(DATASET RECORDS):

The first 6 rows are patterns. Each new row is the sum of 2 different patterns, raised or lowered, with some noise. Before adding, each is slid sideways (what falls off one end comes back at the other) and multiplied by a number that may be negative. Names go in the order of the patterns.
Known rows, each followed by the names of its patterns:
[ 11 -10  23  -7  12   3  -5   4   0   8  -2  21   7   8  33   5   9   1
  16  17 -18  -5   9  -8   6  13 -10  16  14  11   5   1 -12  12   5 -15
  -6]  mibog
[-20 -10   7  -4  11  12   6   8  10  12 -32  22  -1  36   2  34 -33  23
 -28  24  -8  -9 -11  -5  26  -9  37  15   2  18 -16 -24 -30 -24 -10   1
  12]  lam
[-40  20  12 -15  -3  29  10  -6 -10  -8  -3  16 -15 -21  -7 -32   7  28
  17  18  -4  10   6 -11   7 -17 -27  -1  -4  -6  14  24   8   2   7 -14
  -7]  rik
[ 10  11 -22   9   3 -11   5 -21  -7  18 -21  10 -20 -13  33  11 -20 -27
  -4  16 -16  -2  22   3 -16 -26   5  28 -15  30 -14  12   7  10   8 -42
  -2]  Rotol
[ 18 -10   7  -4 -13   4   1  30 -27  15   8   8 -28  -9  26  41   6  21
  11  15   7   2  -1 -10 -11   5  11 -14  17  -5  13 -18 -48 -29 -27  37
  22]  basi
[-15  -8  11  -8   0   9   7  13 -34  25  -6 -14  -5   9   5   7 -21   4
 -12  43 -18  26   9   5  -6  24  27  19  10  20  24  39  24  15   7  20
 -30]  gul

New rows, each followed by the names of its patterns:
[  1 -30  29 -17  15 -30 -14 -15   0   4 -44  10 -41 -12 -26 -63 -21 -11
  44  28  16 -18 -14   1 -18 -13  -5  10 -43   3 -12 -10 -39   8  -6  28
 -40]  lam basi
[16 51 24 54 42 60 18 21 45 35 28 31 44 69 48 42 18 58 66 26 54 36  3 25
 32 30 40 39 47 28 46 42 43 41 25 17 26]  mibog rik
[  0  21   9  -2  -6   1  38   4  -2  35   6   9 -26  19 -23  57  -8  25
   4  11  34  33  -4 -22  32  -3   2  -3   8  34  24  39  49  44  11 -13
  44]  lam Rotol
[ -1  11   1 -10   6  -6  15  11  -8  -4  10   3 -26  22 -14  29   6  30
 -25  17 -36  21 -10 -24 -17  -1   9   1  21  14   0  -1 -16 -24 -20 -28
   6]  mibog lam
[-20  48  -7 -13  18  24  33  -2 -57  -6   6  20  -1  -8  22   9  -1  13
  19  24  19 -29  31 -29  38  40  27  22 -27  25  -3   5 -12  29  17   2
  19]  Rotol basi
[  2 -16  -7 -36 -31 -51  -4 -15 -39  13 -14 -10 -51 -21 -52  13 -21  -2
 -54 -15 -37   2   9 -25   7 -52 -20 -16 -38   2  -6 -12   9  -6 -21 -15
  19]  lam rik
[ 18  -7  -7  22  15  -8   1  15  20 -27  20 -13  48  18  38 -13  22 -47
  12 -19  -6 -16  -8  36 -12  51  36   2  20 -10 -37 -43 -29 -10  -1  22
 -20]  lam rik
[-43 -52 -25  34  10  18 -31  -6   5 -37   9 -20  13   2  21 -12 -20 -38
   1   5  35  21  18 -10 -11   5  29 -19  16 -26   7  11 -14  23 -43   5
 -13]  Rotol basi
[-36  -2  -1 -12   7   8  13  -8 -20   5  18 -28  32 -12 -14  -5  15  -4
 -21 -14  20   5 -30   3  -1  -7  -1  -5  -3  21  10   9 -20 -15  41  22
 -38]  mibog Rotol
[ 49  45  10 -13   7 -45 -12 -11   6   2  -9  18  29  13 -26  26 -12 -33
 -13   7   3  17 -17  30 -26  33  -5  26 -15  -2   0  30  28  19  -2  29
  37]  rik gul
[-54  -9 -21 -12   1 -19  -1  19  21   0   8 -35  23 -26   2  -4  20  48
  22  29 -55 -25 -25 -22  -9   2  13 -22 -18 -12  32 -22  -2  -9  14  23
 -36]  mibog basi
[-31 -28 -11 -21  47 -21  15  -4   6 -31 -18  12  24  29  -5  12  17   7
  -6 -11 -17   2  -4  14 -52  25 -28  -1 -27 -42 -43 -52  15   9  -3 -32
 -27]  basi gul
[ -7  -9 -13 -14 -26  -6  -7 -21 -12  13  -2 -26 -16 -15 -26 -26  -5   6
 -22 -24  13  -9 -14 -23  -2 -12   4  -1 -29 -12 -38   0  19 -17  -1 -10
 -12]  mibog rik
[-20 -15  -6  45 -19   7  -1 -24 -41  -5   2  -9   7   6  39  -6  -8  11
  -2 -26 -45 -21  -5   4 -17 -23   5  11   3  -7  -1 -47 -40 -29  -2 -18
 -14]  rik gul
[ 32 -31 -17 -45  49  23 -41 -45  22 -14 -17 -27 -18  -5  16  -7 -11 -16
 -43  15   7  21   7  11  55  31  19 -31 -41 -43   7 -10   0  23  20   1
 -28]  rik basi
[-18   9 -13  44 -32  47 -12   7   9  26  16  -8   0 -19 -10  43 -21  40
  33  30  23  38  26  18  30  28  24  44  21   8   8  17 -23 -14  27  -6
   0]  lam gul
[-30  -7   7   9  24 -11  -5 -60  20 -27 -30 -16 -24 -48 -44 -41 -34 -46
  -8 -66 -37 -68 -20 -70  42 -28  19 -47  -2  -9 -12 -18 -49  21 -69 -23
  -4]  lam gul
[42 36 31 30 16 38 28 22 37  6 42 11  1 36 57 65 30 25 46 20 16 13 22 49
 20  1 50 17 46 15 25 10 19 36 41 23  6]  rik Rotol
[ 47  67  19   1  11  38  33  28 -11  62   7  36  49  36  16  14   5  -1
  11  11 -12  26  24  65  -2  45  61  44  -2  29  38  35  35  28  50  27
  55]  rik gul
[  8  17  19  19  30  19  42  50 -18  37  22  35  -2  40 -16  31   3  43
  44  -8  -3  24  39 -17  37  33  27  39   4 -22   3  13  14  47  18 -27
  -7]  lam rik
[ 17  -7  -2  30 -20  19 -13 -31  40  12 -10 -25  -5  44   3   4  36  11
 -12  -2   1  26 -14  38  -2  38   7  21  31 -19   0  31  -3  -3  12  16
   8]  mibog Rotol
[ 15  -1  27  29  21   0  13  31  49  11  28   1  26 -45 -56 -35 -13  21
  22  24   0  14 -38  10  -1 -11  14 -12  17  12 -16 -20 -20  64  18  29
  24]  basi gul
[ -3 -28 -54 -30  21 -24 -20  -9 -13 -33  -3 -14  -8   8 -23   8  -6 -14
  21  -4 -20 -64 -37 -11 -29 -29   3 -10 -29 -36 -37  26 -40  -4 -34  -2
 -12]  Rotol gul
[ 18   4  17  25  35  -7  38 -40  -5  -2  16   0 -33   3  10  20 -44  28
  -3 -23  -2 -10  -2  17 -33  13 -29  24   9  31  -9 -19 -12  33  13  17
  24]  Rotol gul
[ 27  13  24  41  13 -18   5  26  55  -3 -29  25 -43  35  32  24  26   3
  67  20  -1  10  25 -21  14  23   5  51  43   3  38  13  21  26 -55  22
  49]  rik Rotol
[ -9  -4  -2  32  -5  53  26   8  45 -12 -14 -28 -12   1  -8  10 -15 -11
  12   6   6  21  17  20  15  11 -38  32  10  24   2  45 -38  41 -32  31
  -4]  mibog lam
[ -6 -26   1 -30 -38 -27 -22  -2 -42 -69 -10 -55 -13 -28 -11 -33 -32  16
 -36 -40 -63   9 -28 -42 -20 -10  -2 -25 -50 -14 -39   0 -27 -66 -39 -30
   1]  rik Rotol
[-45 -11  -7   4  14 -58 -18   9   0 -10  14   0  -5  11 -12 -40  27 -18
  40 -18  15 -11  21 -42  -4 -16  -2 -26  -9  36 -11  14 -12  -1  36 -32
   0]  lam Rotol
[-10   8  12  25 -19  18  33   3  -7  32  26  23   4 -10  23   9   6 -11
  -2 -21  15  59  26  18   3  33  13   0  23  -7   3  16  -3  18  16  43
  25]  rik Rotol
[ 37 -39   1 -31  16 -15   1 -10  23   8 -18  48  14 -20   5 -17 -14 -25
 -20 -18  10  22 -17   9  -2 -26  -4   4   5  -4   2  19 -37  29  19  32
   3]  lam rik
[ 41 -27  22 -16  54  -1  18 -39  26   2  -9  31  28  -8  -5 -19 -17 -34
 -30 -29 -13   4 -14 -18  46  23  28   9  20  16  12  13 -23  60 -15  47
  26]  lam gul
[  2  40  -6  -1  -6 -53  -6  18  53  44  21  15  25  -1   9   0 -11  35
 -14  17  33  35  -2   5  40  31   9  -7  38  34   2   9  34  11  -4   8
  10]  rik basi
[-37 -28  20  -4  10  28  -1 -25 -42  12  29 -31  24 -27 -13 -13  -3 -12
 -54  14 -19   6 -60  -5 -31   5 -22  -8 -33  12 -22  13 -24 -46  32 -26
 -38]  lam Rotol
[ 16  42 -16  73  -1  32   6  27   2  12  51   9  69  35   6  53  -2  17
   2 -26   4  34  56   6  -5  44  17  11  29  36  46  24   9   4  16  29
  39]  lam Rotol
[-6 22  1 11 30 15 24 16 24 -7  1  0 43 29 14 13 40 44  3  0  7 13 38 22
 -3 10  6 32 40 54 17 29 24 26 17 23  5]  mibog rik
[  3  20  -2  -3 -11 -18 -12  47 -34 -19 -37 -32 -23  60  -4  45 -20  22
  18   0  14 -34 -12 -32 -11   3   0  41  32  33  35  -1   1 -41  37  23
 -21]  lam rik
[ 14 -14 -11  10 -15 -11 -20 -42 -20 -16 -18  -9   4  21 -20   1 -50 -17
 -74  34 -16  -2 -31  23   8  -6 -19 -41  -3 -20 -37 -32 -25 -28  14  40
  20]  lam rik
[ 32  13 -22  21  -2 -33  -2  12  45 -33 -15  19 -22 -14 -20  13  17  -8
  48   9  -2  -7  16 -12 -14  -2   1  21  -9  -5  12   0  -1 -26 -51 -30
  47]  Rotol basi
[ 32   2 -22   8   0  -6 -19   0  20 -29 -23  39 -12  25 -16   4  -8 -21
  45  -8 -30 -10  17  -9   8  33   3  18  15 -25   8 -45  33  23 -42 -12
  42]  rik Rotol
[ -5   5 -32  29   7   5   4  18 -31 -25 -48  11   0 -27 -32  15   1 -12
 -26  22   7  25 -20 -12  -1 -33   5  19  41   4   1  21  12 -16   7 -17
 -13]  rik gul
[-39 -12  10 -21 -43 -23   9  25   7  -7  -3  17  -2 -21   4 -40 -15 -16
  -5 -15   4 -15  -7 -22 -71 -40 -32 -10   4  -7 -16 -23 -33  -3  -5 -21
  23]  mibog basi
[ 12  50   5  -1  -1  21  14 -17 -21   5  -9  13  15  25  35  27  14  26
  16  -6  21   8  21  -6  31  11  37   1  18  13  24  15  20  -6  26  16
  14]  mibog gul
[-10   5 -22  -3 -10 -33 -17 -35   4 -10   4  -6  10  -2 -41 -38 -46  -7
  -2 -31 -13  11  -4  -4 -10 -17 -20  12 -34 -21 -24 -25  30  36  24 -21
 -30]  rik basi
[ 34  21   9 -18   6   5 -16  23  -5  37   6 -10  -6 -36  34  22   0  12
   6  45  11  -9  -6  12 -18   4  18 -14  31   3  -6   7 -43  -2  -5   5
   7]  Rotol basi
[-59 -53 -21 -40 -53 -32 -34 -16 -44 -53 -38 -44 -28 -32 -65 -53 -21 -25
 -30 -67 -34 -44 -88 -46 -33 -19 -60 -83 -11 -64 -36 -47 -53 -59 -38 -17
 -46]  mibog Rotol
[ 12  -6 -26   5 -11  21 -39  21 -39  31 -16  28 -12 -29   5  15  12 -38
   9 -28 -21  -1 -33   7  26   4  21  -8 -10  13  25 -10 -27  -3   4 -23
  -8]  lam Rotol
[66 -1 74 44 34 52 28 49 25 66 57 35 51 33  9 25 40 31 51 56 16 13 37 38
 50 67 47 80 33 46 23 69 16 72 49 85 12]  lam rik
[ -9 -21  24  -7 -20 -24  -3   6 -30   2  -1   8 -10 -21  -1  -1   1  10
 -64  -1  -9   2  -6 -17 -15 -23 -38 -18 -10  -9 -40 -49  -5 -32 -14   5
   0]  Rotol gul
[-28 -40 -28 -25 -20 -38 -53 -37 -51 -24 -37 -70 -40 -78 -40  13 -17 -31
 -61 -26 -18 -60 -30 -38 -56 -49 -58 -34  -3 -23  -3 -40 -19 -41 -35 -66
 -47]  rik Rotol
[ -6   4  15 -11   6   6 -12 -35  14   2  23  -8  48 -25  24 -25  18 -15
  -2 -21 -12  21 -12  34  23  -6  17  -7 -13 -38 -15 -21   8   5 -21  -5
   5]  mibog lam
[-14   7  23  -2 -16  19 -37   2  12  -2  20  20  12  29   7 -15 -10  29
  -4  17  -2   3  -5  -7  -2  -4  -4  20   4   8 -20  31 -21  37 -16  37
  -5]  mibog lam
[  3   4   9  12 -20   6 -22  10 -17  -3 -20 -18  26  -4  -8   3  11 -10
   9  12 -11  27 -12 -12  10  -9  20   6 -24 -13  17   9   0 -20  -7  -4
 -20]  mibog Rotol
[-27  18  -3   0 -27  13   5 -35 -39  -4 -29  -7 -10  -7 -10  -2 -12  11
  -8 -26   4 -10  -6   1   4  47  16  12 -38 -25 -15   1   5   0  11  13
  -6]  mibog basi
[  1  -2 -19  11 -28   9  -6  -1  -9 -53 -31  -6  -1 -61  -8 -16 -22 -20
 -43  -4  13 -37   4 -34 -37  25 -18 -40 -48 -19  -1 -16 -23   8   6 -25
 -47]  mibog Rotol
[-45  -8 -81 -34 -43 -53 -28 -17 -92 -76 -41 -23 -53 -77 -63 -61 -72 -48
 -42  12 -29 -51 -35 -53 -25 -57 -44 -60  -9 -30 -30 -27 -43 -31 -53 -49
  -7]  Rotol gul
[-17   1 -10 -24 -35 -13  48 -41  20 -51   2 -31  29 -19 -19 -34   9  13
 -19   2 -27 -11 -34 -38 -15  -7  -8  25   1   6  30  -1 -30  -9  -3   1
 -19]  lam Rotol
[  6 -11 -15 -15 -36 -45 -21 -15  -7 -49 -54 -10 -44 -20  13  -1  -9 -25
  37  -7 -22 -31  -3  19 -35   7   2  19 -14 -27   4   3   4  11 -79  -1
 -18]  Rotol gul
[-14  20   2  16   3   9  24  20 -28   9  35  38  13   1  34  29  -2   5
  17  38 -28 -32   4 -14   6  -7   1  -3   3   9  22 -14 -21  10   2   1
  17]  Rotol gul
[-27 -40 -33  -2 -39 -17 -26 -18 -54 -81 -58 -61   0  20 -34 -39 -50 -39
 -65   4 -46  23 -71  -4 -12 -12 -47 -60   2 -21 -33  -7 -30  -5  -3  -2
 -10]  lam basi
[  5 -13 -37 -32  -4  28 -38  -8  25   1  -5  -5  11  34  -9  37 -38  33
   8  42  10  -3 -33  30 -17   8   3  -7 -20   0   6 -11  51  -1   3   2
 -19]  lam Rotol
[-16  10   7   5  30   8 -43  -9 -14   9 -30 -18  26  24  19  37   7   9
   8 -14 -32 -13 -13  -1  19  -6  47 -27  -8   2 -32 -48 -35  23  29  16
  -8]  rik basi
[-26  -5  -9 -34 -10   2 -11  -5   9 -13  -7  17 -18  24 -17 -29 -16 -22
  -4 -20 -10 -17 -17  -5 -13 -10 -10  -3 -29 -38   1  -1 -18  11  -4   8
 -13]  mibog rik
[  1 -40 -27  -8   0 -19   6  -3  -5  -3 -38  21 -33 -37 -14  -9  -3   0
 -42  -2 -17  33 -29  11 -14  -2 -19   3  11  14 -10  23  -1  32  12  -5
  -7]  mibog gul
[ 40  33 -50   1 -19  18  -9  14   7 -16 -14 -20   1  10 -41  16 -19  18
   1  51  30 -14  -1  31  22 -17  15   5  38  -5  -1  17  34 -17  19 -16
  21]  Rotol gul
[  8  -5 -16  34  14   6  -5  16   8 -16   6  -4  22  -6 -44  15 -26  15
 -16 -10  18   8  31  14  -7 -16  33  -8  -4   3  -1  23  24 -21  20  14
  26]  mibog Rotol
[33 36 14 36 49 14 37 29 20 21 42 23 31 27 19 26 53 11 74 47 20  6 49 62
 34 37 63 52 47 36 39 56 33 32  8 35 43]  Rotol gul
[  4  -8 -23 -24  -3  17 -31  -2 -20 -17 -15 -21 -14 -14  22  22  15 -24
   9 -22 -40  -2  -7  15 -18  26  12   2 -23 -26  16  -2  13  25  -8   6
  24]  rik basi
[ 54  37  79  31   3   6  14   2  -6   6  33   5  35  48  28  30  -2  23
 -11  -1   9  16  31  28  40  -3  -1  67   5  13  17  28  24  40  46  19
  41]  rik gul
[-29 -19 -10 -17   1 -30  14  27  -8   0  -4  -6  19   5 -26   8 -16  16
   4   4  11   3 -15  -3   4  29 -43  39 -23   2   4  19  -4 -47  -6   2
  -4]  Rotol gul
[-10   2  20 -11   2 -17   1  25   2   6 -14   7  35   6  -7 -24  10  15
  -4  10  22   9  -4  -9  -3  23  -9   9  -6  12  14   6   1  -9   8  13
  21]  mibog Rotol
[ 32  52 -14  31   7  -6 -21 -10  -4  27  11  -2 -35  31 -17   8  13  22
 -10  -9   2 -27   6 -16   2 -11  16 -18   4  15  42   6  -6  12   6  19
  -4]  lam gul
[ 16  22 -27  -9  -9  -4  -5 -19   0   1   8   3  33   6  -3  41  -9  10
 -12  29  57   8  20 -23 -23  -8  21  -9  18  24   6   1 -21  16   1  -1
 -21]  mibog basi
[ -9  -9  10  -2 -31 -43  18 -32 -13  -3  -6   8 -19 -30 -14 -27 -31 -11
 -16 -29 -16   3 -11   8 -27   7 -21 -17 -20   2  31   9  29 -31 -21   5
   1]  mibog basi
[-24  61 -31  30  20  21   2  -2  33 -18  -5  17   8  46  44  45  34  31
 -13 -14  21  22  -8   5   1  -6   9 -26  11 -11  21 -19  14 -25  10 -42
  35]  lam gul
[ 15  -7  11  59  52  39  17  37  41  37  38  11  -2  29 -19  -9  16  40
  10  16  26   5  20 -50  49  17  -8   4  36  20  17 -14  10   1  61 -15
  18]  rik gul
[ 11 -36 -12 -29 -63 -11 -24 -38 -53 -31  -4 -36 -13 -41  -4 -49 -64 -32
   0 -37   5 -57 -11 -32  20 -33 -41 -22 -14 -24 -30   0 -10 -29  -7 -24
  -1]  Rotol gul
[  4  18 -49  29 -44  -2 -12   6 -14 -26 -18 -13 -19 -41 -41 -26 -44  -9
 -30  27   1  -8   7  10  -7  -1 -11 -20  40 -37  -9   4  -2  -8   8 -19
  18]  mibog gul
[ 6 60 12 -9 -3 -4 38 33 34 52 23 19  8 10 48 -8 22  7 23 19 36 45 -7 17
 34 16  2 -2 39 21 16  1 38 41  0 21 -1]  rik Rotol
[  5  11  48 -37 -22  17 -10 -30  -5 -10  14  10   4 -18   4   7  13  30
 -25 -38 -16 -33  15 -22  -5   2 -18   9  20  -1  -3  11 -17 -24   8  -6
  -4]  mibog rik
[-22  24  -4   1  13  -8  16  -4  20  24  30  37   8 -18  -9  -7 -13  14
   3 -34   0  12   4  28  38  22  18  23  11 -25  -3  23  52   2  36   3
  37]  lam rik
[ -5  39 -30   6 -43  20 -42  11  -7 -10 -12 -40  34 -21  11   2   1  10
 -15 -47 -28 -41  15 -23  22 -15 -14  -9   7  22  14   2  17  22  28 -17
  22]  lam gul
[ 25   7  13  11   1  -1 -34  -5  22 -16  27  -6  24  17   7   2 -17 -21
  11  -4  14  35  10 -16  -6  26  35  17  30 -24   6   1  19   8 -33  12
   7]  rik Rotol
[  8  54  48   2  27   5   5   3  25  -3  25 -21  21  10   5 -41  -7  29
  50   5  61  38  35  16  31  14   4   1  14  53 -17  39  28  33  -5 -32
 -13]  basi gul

---

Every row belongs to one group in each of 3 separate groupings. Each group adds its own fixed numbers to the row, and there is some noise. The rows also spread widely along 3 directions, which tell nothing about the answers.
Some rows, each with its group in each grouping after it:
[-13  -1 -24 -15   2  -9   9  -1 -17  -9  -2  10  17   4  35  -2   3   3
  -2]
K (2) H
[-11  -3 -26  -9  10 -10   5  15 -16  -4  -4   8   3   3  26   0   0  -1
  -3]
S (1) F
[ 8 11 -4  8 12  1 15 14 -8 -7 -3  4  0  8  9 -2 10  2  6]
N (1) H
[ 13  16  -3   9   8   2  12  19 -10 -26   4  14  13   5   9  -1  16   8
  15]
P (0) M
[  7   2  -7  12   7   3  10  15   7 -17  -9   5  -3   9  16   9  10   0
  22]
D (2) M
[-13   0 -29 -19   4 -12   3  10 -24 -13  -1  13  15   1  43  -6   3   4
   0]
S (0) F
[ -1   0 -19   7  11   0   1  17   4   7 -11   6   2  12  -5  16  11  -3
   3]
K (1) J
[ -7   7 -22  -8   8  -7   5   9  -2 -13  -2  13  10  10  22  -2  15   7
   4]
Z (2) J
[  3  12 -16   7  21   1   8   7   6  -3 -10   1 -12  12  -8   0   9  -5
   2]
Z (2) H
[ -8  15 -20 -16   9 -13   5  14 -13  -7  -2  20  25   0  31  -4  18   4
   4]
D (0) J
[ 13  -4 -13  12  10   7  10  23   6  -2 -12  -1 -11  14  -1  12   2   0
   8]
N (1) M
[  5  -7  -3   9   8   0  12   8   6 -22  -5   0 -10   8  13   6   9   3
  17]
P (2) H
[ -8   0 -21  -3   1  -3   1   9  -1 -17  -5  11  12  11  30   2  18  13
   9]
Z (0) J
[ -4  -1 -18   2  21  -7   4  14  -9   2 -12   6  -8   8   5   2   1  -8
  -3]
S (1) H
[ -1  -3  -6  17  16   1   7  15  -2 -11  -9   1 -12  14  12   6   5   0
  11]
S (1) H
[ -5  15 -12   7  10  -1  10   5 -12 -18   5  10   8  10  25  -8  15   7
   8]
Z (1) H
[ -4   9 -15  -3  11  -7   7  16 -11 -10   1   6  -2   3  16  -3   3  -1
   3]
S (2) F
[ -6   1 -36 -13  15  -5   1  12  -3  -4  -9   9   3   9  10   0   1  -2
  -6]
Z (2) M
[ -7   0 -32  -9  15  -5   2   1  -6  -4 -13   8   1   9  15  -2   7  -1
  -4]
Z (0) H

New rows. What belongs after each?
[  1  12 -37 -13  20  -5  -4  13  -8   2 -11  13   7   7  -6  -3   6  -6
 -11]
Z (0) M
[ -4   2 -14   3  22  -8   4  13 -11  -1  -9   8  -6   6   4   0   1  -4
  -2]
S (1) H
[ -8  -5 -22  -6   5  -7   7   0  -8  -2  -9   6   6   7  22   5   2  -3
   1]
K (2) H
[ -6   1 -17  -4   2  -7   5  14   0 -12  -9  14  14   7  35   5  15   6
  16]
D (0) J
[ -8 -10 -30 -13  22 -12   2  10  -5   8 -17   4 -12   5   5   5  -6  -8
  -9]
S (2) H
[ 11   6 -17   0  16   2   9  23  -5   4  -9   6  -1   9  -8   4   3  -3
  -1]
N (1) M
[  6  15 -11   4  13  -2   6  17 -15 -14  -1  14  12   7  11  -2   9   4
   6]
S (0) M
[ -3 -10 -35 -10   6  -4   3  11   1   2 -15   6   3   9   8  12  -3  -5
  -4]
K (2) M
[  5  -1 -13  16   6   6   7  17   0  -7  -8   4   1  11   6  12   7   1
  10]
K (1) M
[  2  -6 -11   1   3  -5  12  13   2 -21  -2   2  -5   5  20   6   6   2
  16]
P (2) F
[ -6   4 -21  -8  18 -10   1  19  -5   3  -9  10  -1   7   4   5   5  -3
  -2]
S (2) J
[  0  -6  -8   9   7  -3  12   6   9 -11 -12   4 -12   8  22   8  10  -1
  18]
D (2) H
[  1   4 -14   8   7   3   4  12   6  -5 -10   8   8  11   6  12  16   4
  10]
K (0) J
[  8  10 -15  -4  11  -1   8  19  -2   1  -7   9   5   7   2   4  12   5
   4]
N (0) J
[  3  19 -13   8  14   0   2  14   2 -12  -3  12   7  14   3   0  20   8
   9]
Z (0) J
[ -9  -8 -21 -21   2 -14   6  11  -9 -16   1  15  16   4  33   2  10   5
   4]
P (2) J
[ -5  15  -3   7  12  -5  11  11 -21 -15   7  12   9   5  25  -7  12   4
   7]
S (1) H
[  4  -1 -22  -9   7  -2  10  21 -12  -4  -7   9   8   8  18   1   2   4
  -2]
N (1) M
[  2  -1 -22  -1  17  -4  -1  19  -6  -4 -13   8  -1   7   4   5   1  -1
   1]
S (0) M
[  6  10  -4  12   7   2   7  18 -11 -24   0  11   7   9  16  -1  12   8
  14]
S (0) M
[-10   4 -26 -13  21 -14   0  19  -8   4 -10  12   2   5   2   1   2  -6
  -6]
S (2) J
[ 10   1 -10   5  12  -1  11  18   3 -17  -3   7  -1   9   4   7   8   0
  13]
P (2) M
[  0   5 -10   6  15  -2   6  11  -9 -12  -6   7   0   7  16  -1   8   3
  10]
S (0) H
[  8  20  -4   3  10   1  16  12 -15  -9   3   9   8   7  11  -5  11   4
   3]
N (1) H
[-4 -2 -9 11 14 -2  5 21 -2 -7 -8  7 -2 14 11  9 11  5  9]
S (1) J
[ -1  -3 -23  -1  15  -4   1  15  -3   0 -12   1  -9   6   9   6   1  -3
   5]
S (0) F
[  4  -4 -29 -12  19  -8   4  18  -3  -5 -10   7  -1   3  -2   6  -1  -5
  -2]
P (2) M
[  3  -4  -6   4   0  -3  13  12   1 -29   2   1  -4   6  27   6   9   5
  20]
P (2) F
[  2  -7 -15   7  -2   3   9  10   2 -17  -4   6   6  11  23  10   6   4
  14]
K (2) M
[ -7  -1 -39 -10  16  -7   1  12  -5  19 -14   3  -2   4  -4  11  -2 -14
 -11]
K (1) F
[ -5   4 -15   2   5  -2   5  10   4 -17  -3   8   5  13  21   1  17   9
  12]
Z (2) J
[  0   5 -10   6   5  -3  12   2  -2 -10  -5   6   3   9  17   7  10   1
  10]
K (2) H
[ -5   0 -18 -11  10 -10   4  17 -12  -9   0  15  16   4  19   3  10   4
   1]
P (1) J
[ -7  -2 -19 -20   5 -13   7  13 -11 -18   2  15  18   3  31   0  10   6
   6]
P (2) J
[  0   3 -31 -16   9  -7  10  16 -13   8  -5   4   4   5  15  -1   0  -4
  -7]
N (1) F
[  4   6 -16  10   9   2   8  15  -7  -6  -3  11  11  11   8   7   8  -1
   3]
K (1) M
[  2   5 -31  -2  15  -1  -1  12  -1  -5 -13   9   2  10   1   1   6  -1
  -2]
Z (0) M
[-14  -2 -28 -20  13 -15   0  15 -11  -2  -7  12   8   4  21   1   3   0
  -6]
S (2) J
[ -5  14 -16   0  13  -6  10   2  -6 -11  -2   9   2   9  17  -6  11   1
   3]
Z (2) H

* * *

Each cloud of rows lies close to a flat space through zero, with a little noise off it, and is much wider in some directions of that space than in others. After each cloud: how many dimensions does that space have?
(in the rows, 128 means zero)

(PROBLEM DESCRIPTION):
Check each line of the material for the word "zero". Copy the ones that have it.

(FINISHED TASK):
Each cloud of rows lies close to a flat space through zero, with a little noise off it, and is much wider in some directions of that space than in others. After each cloud: how many dimensions does that space have?
(in the rows, 128 means zero)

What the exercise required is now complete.